> [Task to carry out]: With the line containing "z_534 height 620: [155" as the start and the line containing "75 152 119 132" as the end, transcribe that span of the entries below exactly, including both.

> [Provided entries]:

--------

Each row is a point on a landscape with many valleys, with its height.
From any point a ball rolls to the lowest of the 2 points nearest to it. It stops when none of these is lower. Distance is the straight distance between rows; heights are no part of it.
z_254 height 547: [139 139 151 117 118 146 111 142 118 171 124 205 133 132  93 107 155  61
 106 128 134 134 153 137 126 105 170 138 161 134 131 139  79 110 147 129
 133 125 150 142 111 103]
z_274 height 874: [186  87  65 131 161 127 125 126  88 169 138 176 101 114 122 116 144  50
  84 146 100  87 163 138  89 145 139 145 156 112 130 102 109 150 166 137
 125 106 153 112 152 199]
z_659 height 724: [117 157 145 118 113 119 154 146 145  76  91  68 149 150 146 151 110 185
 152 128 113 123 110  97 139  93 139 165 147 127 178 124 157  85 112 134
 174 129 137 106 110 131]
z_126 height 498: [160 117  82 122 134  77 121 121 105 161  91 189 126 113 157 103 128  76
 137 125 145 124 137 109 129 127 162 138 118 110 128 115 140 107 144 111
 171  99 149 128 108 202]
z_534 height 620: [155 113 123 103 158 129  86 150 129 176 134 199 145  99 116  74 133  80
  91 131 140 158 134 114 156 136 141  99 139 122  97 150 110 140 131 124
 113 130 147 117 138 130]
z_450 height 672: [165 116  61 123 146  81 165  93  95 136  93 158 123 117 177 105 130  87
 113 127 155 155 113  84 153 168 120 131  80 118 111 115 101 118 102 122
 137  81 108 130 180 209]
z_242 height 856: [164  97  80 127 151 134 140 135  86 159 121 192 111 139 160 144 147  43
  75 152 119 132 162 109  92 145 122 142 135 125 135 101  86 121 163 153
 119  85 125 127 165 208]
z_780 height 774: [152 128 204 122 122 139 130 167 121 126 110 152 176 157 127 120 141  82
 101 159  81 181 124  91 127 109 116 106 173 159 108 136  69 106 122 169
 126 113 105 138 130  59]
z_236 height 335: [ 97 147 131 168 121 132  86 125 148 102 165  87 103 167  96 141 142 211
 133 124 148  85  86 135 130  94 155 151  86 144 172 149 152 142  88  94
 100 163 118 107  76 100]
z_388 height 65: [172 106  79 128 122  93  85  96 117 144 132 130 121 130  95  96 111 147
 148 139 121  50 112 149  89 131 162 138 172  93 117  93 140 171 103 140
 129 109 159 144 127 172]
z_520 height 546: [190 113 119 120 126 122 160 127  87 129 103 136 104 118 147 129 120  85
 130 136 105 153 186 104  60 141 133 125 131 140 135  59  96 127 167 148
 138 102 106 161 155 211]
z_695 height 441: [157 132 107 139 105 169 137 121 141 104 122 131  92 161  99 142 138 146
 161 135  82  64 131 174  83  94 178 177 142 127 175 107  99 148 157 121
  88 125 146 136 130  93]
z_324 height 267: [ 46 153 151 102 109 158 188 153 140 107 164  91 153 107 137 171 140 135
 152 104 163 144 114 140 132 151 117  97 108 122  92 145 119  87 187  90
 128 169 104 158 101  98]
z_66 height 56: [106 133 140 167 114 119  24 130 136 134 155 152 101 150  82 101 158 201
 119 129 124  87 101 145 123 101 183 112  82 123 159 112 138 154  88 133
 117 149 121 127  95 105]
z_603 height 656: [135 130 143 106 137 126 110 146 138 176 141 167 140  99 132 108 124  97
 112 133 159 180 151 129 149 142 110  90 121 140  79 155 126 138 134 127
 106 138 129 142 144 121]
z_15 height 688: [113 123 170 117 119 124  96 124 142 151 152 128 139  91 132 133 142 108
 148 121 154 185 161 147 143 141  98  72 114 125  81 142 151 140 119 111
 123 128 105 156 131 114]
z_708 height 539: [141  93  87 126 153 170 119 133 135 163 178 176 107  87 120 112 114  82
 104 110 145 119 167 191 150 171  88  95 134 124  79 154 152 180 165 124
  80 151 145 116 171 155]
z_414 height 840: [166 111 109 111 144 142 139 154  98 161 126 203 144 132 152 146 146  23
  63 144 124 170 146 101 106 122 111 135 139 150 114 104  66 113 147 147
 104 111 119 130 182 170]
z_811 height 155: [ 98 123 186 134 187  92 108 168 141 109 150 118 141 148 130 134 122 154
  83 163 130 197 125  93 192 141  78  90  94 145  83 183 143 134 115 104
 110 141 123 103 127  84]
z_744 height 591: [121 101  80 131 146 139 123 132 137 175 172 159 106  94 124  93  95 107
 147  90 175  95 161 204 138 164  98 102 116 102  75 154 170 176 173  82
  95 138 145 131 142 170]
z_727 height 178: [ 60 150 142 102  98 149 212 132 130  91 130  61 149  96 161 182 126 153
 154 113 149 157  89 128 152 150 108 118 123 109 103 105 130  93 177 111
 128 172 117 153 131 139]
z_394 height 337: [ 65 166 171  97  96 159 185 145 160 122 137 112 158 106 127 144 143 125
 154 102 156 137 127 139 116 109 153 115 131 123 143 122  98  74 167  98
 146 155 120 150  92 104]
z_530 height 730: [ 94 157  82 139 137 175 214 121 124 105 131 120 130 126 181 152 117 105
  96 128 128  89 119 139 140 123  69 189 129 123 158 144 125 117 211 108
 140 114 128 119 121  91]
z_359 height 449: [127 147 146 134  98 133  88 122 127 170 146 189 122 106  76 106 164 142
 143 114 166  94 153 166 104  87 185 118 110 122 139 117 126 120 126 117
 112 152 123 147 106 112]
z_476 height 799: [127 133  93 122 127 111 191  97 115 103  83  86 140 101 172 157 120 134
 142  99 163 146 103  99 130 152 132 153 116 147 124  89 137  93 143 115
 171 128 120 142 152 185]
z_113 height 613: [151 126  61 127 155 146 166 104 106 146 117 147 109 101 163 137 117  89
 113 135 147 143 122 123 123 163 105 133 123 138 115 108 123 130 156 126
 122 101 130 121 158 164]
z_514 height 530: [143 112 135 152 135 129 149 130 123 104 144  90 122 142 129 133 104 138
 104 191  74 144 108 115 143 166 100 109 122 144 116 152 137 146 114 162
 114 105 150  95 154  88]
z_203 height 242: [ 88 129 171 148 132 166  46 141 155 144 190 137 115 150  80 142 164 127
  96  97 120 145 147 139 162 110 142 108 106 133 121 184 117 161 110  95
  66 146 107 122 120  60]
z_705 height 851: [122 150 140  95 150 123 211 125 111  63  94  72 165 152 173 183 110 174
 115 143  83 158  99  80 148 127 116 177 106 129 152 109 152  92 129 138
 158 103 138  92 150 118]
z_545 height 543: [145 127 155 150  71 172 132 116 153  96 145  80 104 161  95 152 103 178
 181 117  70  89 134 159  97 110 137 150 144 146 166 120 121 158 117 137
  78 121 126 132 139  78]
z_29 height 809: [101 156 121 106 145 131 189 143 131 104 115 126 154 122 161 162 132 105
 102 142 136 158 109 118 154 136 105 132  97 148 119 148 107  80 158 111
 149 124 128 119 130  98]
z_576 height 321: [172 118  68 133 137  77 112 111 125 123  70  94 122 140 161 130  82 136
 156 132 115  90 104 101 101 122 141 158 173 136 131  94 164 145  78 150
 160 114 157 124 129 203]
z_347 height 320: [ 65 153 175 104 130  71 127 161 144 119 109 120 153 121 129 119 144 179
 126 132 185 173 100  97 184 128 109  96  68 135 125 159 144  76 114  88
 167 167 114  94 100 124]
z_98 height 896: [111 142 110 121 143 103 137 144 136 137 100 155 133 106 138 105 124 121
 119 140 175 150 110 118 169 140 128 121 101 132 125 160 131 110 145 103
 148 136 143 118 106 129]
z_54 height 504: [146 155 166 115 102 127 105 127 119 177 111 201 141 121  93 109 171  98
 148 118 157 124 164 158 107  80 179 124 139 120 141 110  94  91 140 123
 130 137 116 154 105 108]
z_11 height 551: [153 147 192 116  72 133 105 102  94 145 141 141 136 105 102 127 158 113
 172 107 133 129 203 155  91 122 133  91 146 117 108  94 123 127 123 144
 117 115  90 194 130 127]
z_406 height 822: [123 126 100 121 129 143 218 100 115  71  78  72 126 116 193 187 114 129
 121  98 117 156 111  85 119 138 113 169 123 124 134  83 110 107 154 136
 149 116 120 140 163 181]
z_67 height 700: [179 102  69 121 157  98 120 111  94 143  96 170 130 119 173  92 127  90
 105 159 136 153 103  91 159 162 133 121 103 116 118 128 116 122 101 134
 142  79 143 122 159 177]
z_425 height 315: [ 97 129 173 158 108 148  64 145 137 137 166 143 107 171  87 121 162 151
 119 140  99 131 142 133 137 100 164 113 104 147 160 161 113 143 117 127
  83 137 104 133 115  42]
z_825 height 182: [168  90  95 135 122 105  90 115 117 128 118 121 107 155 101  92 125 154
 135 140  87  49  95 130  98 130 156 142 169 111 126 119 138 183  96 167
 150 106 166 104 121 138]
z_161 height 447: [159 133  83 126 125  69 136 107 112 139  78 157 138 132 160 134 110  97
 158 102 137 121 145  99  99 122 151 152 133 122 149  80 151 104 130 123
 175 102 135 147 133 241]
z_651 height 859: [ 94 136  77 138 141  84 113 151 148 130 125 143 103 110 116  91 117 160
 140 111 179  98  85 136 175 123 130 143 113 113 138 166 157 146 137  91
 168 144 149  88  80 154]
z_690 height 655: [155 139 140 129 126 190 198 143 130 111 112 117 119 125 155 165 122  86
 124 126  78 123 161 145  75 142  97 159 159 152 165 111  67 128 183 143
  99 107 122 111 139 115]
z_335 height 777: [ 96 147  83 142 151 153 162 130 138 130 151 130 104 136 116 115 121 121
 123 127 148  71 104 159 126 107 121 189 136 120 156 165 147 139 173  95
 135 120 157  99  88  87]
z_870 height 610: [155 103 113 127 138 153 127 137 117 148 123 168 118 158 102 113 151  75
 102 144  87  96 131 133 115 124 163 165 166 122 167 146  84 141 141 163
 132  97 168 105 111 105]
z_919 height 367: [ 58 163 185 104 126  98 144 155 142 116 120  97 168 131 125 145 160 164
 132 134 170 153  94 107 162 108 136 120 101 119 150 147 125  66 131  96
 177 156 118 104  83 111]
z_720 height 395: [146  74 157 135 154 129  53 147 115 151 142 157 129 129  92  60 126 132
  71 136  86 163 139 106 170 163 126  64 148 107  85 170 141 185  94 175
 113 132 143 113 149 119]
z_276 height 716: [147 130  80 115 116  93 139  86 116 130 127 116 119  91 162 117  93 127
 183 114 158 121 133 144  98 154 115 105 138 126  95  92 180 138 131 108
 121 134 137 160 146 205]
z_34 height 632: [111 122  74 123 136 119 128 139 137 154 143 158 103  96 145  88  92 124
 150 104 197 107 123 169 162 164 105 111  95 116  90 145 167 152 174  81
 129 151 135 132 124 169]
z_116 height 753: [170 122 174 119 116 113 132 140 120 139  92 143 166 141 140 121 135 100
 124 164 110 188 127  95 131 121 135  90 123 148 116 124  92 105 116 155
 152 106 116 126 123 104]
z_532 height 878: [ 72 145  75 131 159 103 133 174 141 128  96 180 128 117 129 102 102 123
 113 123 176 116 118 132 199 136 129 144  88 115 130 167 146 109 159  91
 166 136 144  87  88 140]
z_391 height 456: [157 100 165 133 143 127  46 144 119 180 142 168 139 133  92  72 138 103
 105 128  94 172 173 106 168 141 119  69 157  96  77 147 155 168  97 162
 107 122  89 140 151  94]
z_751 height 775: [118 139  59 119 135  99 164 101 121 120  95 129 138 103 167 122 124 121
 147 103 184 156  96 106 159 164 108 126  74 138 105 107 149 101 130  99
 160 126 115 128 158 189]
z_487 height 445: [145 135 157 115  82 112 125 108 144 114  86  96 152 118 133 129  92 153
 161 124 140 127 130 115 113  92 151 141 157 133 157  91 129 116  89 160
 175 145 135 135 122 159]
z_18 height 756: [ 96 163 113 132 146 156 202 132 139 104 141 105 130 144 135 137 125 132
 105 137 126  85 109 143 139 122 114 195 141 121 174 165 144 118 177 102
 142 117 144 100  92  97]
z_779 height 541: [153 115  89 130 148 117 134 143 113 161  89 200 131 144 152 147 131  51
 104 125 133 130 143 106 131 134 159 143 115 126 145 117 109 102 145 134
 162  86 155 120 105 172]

--------

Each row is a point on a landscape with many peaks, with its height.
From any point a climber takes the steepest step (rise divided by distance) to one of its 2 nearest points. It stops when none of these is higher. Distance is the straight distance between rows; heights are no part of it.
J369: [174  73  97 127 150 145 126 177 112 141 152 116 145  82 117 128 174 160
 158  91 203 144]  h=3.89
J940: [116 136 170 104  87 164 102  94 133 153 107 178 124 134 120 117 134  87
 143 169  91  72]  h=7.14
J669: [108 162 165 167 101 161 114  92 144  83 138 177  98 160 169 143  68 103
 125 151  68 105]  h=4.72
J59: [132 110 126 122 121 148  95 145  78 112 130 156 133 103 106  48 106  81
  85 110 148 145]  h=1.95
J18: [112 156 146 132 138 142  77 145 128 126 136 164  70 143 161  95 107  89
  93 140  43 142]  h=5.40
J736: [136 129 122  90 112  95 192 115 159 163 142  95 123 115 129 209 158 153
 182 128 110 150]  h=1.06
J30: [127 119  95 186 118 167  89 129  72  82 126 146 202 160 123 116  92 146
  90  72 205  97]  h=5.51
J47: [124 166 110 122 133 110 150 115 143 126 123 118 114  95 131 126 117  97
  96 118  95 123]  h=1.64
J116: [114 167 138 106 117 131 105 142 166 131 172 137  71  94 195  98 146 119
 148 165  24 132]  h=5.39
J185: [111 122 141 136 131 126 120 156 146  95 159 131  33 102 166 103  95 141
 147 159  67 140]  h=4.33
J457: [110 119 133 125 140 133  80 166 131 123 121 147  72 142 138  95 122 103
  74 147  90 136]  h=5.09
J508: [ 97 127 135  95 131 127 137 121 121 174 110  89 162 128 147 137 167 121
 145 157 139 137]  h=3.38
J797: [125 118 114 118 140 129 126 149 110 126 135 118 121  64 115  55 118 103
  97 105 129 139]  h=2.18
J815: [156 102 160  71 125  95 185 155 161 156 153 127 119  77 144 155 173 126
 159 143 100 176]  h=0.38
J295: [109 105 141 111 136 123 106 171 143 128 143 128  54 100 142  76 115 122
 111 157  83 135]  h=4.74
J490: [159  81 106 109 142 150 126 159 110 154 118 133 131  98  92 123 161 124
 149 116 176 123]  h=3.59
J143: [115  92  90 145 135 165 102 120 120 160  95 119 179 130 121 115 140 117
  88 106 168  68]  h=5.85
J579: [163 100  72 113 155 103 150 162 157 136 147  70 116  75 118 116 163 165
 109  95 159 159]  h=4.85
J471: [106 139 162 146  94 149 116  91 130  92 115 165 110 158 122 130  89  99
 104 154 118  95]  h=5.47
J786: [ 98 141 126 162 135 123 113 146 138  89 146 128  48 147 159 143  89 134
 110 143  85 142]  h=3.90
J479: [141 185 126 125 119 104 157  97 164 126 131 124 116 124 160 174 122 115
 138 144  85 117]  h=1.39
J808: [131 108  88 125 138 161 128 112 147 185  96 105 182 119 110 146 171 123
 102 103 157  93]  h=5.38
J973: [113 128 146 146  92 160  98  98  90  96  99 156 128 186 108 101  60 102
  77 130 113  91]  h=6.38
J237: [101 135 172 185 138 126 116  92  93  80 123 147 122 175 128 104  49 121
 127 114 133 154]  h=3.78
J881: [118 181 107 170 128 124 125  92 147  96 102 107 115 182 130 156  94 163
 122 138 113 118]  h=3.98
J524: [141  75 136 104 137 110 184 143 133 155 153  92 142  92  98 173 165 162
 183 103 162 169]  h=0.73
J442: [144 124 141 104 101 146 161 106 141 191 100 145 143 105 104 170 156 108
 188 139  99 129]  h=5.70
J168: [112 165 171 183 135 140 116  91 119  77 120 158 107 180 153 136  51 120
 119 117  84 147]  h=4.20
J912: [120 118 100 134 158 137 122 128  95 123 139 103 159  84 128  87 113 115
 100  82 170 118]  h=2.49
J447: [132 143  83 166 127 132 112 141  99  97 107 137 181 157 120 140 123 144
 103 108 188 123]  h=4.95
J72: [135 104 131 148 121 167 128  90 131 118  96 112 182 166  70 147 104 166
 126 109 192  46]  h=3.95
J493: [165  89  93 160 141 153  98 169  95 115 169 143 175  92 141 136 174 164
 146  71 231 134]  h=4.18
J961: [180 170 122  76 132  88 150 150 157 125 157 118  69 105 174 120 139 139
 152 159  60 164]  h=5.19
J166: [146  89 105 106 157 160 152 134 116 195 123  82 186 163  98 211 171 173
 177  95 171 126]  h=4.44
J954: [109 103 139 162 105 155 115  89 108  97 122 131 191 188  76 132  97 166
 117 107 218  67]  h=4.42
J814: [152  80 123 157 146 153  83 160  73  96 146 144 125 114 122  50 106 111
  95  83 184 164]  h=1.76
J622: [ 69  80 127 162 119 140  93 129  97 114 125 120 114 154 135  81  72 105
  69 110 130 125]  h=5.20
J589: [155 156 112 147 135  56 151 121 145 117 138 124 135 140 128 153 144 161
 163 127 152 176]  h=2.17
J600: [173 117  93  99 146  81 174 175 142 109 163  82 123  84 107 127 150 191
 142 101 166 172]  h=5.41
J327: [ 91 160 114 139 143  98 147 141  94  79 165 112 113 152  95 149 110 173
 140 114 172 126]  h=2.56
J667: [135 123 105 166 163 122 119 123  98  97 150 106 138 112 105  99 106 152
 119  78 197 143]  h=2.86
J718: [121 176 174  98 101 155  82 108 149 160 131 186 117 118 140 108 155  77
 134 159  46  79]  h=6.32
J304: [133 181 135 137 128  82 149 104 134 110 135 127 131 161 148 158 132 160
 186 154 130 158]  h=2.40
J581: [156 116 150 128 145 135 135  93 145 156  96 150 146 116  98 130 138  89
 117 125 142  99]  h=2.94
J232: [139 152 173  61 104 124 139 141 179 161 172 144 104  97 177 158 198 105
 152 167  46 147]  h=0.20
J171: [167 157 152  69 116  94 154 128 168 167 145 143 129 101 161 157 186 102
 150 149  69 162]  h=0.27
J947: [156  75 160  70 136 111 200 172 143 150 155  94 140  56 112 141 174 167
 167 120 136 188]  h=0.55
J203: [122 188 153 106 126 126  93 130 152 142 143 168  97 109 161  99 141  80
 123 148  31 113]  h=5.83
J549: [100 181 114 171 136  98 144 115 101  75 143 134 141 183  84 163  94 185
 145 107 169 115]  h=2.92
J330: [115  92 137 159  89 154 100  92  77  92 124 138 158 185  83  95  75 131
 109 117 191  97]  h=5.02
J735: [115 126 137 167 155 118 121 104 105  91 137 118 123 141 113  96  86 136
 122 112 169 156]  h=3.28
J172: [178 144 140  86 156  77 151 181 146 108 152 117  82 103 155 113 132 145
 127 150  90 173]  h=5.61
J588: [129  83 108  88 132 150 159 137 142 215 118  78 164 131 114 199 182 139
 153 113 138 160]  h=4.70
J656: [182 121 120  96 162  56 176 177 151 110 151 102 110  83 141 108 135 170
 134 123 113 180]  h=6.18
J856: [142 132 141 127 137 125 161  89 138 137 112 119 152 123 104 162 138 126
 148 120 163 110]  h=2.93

--------

> [Exercise response]:
z_534 height 620: [155 113 123 103 158 129  86 150 129 176 134 199 145  99 116  74 133  80
  91 131 140 158 134 114 156 136 141  99 139 122  97 150 110 140 131 124
 113 130 147 117 138 130]
z_450 height 672: [165 116  61 123 146  81 165  93  95 136  93 158 123 117 177 105 130  87
 113 127 155 155 113  84 153 168 120 131  80 118 111 115 101 118 102 122
 137  81 108 130 180 209]
z_242 height 856: [164  97  80 127 151 134 140 135  86 159 121 192 111 139 160 144 147  43
  75 152 119 132 162 109  92 145 122 142 135 125 135 101  86 121 163 153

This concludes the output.